[Data excerpts]
-*-*-

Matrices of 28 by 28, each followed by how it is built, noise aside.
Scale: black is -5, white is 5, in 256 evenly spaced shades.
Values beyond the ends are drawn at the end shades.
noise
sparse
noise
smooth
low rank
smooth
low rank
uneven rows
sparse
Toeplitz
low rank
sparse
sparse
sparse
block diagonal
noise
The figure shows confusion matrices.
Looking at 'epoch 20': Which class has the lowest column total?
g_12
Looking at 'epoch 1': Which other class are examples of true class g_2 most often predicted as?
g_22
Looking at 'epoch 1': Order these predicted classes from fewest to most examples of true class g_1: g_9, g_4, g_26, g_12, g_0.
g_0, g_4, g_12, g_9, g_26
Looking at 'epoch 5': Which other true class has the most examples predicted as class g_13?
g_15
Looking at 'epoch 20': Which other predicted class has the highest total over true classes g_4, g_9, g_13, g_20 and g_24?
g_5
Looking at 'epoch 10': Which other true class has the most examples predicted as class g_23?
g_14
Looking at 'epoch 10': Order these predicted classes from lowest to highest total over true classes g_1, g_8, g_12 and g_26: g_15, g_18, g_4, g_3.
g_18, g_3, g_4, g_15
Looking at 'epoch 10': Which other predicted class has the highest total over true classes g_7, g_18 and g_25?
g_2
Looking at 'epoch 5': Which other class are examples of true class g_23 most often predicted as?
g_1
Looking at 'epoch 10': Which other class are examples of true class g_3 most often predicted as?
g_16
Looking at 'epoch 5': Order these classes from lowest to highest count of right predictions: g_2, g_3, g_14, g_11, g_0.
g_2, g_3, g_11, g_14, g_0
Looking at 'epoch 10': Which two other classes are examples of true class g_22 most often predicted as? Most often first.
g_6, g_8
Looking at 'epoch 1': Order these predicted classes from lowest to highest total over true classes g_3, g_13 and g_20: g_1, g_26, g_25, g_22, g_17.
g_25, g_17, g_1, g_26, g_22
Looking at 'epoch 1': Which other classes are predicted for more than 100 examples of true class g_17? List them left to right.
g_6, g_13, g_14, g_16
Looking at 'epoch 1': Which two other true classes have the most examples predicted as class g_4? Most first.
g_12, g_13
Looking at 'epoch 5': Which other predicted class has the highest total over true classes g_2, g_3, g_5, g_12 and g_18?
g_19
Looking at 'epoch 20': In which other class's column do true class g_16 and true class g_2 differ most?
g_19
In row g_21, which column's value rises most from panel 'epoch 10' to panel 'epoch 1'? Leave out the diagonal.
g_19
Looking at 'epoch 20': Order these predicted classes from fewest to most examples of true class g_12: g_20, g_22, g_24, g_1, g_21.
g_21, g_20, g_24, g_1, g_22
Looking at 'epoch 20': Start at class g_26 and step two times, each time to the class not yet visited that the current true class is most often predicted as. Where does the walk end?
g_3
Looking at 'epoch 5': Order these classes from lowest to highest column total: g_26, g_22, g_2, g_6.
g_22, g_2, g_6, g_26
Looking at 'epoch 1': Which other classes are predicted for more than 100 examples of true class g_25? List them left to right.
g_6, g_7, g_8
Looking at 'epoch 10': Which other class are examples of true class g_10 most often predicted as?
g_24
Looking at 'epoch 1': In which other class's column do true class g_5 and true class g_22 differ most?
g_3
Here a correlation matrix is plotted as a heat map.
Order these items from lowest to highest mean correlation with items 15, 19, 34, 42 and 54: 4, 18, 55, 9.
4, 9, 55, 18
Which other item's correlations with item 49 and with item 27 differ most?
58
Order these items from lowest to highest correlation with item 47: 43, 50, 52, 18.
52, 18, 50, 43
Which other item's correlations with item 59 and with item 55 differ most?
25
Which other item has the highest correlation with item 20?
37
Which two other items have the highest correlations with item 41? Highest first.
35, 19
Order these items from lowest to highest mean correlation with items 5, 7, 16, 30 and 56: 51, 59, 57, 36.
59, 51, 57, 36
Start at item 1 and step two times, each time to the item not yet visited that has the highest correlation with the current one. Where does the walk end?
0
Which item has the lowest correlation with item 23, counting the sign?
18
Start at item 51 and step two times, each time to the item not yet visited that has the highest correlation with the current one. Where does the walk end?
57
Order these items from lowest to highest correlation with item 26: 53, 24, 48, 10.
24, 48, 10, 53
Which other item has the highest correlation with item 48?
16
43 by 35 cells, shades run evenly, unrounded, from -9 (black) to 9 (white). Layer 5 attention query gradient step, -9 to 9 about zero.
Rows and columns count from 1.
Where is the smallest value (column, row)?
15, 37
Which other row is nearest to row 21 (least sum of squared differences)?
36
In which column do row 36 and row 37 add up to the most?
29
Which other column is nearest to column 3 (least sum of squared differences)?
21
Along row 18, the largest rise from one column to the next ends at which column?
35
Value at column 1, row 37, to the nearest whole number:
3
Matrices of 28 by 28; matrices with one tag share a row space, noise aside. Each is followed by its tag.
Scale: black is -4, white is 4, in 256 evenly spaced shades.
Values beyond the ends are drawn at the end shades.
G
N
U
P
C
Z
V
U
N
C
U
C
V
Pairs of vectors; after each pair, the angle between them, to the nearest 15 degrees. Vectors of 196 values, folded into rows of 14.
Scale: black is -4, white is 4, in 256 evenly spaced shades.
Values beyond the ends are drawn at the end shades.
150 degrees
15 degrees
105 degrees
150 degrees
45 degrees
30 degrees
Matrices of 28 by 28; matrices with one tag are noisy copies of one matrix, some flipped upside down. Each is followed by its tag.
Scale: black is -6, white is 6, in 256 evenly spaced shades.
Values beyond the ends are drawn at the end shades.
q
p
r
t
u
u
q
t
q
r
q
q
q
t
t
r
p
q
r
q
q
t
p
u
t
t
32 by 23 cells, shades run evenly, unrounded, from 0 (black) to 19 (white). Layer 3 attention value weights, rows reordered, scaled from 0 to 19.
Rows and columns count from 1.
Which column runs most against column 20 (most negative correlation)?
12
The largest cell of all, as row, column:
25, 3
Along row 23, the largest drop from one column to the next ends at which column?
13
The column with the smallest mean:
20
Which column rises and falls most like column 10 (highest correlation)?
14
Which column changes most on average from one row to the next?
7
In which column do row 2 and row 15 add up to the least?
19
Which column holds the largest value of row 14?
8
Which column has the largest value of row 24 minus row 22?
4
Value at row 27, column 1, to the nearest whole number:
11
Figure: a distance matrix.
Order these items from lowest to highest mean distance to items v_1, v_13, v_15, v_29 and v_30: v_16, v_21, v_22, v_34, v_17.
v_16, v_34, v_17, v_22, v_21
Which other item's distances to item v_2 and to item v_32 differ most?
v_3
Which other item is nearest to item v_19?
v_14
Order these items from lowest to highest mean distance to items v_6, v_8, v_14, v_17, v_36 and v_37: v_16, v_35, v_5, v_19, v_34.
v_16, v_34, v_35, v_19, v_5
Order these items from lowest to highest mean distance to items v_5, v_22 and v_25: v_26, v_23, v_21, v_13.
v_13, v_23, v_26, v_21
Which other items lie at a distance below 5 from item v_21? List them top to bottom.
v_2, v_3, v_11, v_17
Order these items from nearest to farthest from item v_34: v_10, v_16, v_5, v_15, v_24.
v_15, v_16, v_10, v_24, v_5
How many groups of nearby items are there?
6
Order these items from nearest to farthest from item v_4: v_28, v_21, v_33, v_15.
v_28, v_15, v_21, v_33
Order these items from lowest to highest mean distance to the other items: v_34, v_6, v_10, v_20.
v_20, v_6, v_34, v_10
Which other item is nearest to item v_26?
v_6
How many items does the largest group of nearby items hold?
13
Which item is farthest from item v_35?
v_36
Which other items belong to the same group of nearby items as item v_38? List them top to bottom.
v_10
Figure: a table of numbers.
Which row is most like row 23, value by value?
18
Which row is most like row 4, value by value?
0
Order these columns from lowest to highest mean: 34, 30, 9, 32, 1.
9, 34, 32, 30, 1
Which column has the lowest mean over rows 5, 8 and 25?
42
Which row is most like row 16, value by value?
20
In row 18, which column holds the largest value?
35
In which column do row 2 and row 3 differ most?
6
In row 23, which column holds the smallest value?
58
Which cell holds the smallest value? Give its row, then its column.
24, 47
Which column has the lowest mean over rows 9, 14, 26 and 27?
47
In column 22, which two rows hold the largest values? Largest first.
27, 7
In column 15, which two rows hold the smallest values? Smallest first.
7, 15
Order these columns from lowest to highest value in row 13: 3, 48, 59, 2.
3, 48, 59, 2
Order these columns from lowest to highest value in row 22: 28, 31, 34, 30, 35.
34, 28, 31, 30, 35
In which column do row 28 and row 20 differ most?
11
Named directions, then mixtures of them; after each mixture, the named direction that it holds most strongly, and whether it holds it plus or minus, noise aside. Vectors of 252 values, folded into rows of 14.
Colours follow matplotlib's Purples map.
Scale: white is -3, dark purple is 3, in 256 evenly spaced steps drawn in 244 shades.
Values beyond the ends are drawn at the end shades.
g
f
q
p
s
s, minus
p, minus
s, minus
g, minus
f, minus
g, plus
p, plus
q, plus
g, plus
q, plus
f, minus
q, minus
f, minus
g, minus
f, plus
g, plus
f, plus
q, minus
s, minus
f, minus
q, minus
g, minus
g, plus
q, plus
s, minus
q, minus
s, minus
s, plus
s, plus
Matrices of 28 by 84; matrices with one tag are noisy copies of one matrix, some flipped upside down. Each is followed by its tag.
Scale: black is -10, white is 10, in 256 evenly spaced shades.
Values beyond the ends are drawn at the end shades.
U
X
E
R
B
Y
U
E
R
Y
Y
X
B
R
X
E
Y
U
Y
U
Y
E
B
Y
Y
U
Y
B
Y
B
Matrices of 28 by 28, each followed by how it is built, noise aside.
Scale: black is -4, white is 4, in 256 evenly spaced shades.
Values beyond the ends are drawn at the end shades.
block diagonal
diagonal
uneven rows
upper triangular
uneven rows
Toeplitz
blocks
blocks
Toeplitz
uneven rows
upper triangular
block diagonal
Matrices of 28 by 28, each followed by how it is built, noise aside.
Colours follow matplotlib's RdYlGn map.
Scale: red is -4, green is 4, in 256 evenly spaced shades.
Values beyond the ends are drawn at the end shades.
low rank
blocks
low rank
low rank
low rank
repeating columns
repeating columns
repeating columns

-*-*-

Task prompt
Go through the lines above and tally those with the string "Layer". The total is all that is needed.

Task result
2